▶ WHAT NEEDS TO BE DONE
The required answer is every line of the data containing the word "point".
──────── SUPPLIED MATERIAL
Each row is a point on a landscape with many valleys, with its height.
A ball rolls from a point to the lowest of its 2 nearest points, and stops where none of them is lower. Distance is the straight distance between rows; heights are no part of it.
J_234 h=79.8: [103 116  84 161 127 126  68  86 114 125 138 170 132 136  74 168 162 139
 136 151]
J_601 h=42.7: [ 92  96 128 115 130 145  80 117 109 111 145 140 186 137  89 150 174 145
 114 108]
J_945 h=47.6: [ 83  99 161 112 135 154  65  82 124  93 101 108 185 116 110 160 178 114
 128 123]
J_780 h=83.4: [127 108  92  94 120 157 127  64 127 129 148 119 144 127 122 167 167 118
 160 119]
J_123 h=62.2: [134 124  65  69 154 157 155 129 153 129 149 122 131  99 138 138  75 123
 133 151]
J_867 h=21.2: [131 143 214 164 103 150 136 150  96 142 125 125 159 147 123 125 187 129
 123  82]
J_330 h=33.2: [127 152 141 114 168  73 125 136 133  88 117 106 116 119  95  89 159 185
 149 143]
J_737 h=30.8: [155 125 179 119 133 128 163 153 101 108 127 119 132 122 160 139 155 123
 111 113]
J_97 h=35.3: [108 140 160 173 141 109 152  86 131 109 106 114  48 149 184 124 167  75
 143 153]
J_669 h=81.9: [114 129  89 136 132 129 108  84 142 153 126 129 137 148 107 165 181 110
 140 159]
J_465 h=67.7: [142 189 108 153 118 107 130 114 125 119 112 150  30 158 158 127 136  90
 124 140]
J_221 h=60.8: [111  81  41 129 155 117 124 157 118 104 122 197 151 132 116 138 115 123
  78 156]
J_314 h=32.4: [116  98 187 107 157 108 105 122 136 116  89 106 181 130 191 125 175 141
 143 111]
J_145 h=51.3: [ 63 108 141 111 139 169 111  83 111  80 134 104 138  94  83 155 153 104
 120 123]
J_405 h=25.5: [127 129 162  82 150 105  97 145 139 102 100 114 180 142 142 118 134 173
 150 123]
J_726 h=26.6: [100 132 183 214  90 118 159 110 104 180 142 117 137 132  87 128 166 115
 138 107]
J_103 h=37.3: [109 113 183 125 114 113 120 101 125 114 115 107 149 145 147 116 215 118
 161 104]
J_223 h=62.6: [110 128 161 124 124 162 102 114 105 103 110 105  99 104 148 132 107  77
 125 127]
J_847 h=37.0: [156 131 136 135 120 104 216  92 101 136 165  98  99  81 133 141 168 131
 113 147]
J_949 h=69.2: [160 111 125  85 153 156 117 105 149 113 115  95 123 127 182 131 101 141
 151 141]
J_473 h=62.8: [118 131  77 114 162 136  73 132  98  47 144 189  84 136  85 110 153 141
  62 112]
J_582 h=35.4: [119 121  84 118 114 104 215 145 100 138 169 133  97 112  92  97 140 118
 101 105]
J_73 h=66.6: [160 169 111 148 104  72 155 147 147 122 135 143  63 150 114  86 122 137
 126 129]
J_355 h=68.5: [176 154 161  93  82 116  88 156 145  85 106 107  55 167 147  95 133 128
 150  99]
J_173 h=73.7: [128  88 115 147  92 111 117 128 170 199 140 121 144 124 124  94  93 118
 144 145]
J_543 h=78.2: [109 165 151 163 137 135 143 153 179 127  92 111  95 164 213 102 112 111
 157 148]
J_403 h=81.1: [124 129 166 101 127 115 127 148 197 110 103  89 111 166 223 114 134 125
 163 140]
J_203 h=71.1: [144 154 127 140 105 112 137 122 169 160 114  92 102 144 142 109 114 135
 174 150]
J_936 h=35.5: [ 86 143 135 155 136  79 188 100 150 157 131 139 155 112 109 128 163 112
 103 140]
J_820 h=19.0: [ 93 152  74  89 135 157 120 131 205  88 114 117 115 141 159 112 140 154
 128 150]
J_697 h=42.5: [166 130 197 172 116 133 137 128  49 140 148  84  96  85  93 121 142 156
 132 102]
J_633 h=49.0: [122 126 164 163 102 133 126  76  78 124 118  85  42 141 140 129 161 103
 153 100]
J_654 h=28.3: [131 167 157 119 119 175 119 129  77 130 123 102 164 104 119 118 110 159
 162  70]
J_94 h=52.3: [132 120 144 143 136 130 162 170 115 139 136 157 157 103 155 130  86  96
  88 112]
J_560 h=61.7: [124 125  66 105 172 136  99 154  94  66 136 204 135 146 115 158 134 138
  74 123]
J_508 h=84.7: [135  64 123  91 112 157 109  95 141 167 133 105 148 135 139 154 140 112
 169 146]
J_881 h=10.2: [146 113 203 148 103 124 117 140  78 159 134 142 159 120  95 110 159 166
 140  84]
J_853 h=78.0: [ 96 125 112 176 110 121  96 119 122 158 143 153 155 128  46 129 135 117
 113 140]
J_910 h=71.9: [165  78 109 145 103  96 143 135 116 179 156 106 109  98 117 102  65 110
 124 148]
J_801 h=34.6: [143 143  91 109 142 153 111 155 168 115 102 176 146 137 191 179 121 123
 107 150]
J_261 h=40.1: [ 91 134 139 127 157 102 108 102 178 164 111  83 174  84 131 123 108 155
 182 155]
J_908 h=30.2: [169 101 110  87 138 116 224 143 116 127 178 152 114 116 153 142 152 120
 101 125]
J_923 h=41.5: [112 135 118 124 148 151 134 150 153 174 137 105 193  88 125 113  56 146
 144 130]
J_321 h=32.5: [ 99 113  82  43 172 133 136 140 171  84 115 109 185 105 122 126 107 154
 126 153]
J_374 h=43.8: [156 149 148 123 144 124 139 164 154 147 103 153 147 125 222 155 112 119
 118 143]
J_205 h=68.0: [160 190 131 136 132  85 114 132 117  74 132 139  35 160 100  83 143 154
 129 110]
J_557 h=25.2: [177 124  56  85 143 132 101 159 135 105 124 180 147 151 155 157 100 155
  93 146]
J_480 h=25.3: [122 123 162 129 154  48 127 152 133 121 123 120 176 110  85  85 144 187
 112 134]
J_971 h=24.2: [125 152 198 152 109 117 157 129 122 166 118 143 164 157 176 137 188 101
 133 115]
J_381 h=46.0: [123  97 172 159 148 190 174 116  82 137 137 124 130  61 139 170 163 108
  63 168]
J_948 h=65.9: [114 192 115 159 134 104 100 113 114  78 126 181  54 156 121 116 181 107
 104 129]
J_828 h=65.3: [149 128  70 137  99  78 139 157 180 146 132 134 100 138 119  88 109 130
 125 149]
J_515 h=31.0: [119 165  90 103 137 153 105 107 188 115 102 129  64 161 189 137 152 126
 152 153]
J_856 h=46.1: [ 87 163 107 146 129 200 121 123 185 179 123 118 176 109 193 152  60 164
 166 156]
J_766 h=32.0: [ 76 118 153 178 110 133 187  89 114 159 163 116 144 109  94 129 171  99
 107 142]
J_301 h=47.8: [123 161  89 128 126 140 124 149 114 179 146 141 201 120 109 131  92 153
 124 107]
J_199 h=61.1: [ 98 151  48  82 167 119 113 156 152  80 129 177 111 164 125 125 128 150
  95 130]
J_578 h=40.5: [182 126 133 146 149 114  89 141 106 144 118 135 130 105 100 118  95 175
 132 133]
J_256 h=86.8: [101  51 123 156 123 145 115 106 132 180 161 144 169 131  90 166 104  88
 125 136]
J_441 h=69.9: [139 148 165 144 120  90  79 131 115  95 108 131  63 163 104  99 173 138
 130 107]
J_334 h=26.7: [ 75 122  83  64 153 155 127 112 175  85 114 110 148 134 133 134 142 129
 154 126]
J_304 h=53.0: [115 174 133 145 145 167 141 145 184 148 105 136 151 126 204 148  72 128
 130 155]
J_30 h=56.9: [172 170  71 140 117 118  98 184 157 109 132 168 104 158 130 114  92 157
  98 127]
J_919 h=49.8: [147 150  95 139  85 130  33 164 110 136 106 166 116 157 108 128 114 130
 118 120]
J_880 h=30.1: [180 148 124  86 159  93 140 162 123  97 150 144  82 122 139 109 112 120
 105 134]
J_367 h=43.0: [142  92 192 130  82 121 135  90 100 128 119  84  86 127 151 130 207 108
 146 112]
J_996 h=57.6: [133 130  86 111  93 120 135 179 133 140 138 162 109 173 157 147 125  82
 101  94]
J_952 h=59.9: [105  97  51 107 175 126 143 100 123 123 132 155 168 101 113 152 104 134
 104 165]
J_161 h=54.1: [145 209  96 146 119 116  75 149 135 126 119 163 124 162 101 128 113 160
 114 105]
J_696 h=33.4: [115 143  93 103 127 125 235 110 124 139 170 119 116 113 129 123 170 125
 124 121]
J_915 h=75.3: [142  55 118 156 113 103  87 168 156 174 138 155 137 148 105 105  92 109
 122 139]
J_319 h=18.4: [122 125 172 129  97 163 111 122 153 167  97  79 167 134 169 124  91 137
 190 100]
J_335 h=55.1: [170 131 131 128 116 111 154 158 120 162 138 167 142 161 146 132 107 113
 109 110]
J_167 h=86.0: [110  41 148 121 126 124 114 128 146 165 130 125 184 137 128 138 112 117
 149 120]
J_147 h=75.6: [111 166 150 164 104 140  83 166 122 125 100 135 117 154 163 125 113  98
 125 105]
J_466 h=54.0: [ 85 110 145  89 144 165 152 107 107 100 145 109 181  99 112 145 129 128
 101 116]
J_388 h=38.7: [131 167  94  87 187 112 179 127 146  89 136 136 118 114 117 128 131 156
 105 153]
J_576 h=41.4: [146 116 174 177 153 147 209  94  78 144 143  97 100  65 135 135 164 122
  88 165]
J_700 h=59.7: [139 144  67  75 117 127 115 173 163  92 133 169  97 187 157 117 140 121
 107 116]
J_178 h=31.5: [ 97 116 169 127 128 130 116 143 171 175 105  70 183  98 154 102  59 153
 180 133]
J_539 h=72.7: [145 136 166 148  79 123  73 149 107 129 105 122 111 180 134 120 165 123
 138  97]
J_351 h=76.6: [137  86 136 171  96 109  84 155 104 164 135 168 154 136  54 119  93 121
 112 125]
J_698 h=37.2: [120 138 151 129 145 130 133 121  93 114 140 130 157 127 121 146 187 159
 117 116]
J_965 h=24.3: [141 103 130  87 119 106 137 141 132 110 131 131 120 120 143 119 136 131
 108 131]
J_832 h=37.7: [160 112 175 133 119 169 146  87  56 109 121  57  89  90 102 116 139 158
 173 102]
J_363 h=49.5: [121 142 146 165 113 128 188 149 101 144 162 126 124  73 109 133  90  99
  74 126]
J_553 h=33.6: [131 152 151 126 114 169 150  99  60  84 135  94 111 112 106 140 133 143
 151  86]
J_619 h=50.9: [154 152  67 149 126 135 129 123  94 145 137 171 162 114  99 150 108 144
 114 133]
J_851 h=41.0: [100 141 136 117 138 147 118  86 163  94  98 121  46 160 181 128 151  70
 143 141]
J_911 h=46.7: [167 162 180 181 167 108  92 125 105 148  99 136 127 102 137 129  91 164
 149 150]
J_620 h=33.5: [198 142 119 112 144 120 129 185 105 120 130 157 152  91 121 132  67 161
 105 132]
J_392 h=70.5: [165 124  99 123  66  99 158 131 115 143 146  90  69 115 105  90  74 117
 140 123]
J_439 h=38.6: [118 166 131 125 194  65 168  94 145  94 119 109 135 111 113 124 162 164
 124 156]
J_342 h=58.6: [ 78  80  87 101 149 131 151 100 162 148 147 123 203 107  92 147 116 136
 112 140]
J_75 h=57.9: [136 138 164 144 164 166 130 134 112  87 119 120 121  84 177 150  59 100
 120 139]
J_444 h=40.2: [101 107 140 144  89 153  65 119 140 143 115 113 153 162 111 136 107 105
 147 127]
J_580 h=64.2: [106 147  90 136 153 129  60 118 115  84 113 177  80 149  91 131 169 113
 108 130]
J_834 h=36.6: [110  99  75 121 100 116 167 145  96 102 183 164  82 130  80 113 141 107
  70  95]
J_523 h=16.6: [146 115 110  71 142 130 113 167 159  93 133 133 148 144 149 132  91 136
 102 128]
J_933 h=65.6: [131 145  97  75 129 183 151 114 139  86 116 109  95 110 162 126  75 111
 136 147]
J_421 h=38.0: [114  52  57 106 113 129 123 140  93  93 159 168  53 141  65 110 169 126
 104  95]
J_456 h=32.8: [120 159 119 118 111 189 130 111 162 171 110  91 160 134 172 153  75 165
 199 121]
J_402 h=25.6: [156 144 161 171 139  93 139 107 111 121  99 138  96 156 193 143 191  96
 146 135]
J_418 h=45.4: [130 124 114 119  81 160  64 127  91 121 112 137 151 146  81 133 109 135
 128  98]
J_593 h=10.7: [151 151 184 147 139 111 145 105 138 153  94 147 144 161 211 131 169 139
 170 122]
J_814 h=65.8: [141 130 156 120 112 129 114 135 108  85 108  86  64 129 143  94 110 117
 140 109]
J_204 h=16.7: [ 92 115 169 180  67 134 118 128 130 191 153 115 150 169  84 124 159  81
 143 105]
J_194 h=74.4: [109 162 114 191 102 116 121 119 191 155 105 120  88 160 172 106  82 103
 149 156]
J_980 h=52.5: [141 131 182 153 172 136  92 131 112 136 120 144 132  76 137 138  89 108
 117 148]
J_432 h=34.7: [187 124  64  69 181 107 168 132 137  78 145 140  86 111 119 117  96 136
  98 162]
J_22 h=49.4: [123  78 143 166 160 151 181 125  98 161 160 167 164  83 146 185 174 112
  64 160]
J_631 h=21.1: [163 121 183 118 113 148 139 118 100 167 126 104 184 101 104 140 131 173
 176  94]
J_529 h=38.5: [ 72 172 107 140 185  67 201 110 152 128 131 119 156  93 124 129 131 137
 114 151]
J_707 h=46.5: [160 162 151 168 107 135 158 142  62 139 140 118  85  91  99 118  93 127
 112 114]
J_266 h=64.1: [135 119  50  78 129 119 158 140 181 123 135 137 104 142 125 103  99 150
 129 143]
J_95 h=30.0: [106  81 166 180  86 120  65 123 131 184 121 125 133 134  88 125 138  71
 138 124]
J_835 h=68.6: [181 150 114 120 110  94 161 127 140 141 122 103  52 155 131  94 100 119
 171 147]
J_660 h=15.4: [154  85 170  99 131  79  92 169 129 113 114 102 158 134 107  93 135 183
 133 131]
J_797 h=25.9: [157 122 112 101 118 157 132 176 118 120 139 130 141 114 119 118  70 139
 133  98]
────────────────
▶ RESPONSE FOR THIS EXERCISE
Each row is a point on a landscape with many valleys, with its height.
A ball rolls from a point to the lowest of its 2 nearest points, and stops where none of them is lower. Distance is the straight distance between rows; heights are no part of it.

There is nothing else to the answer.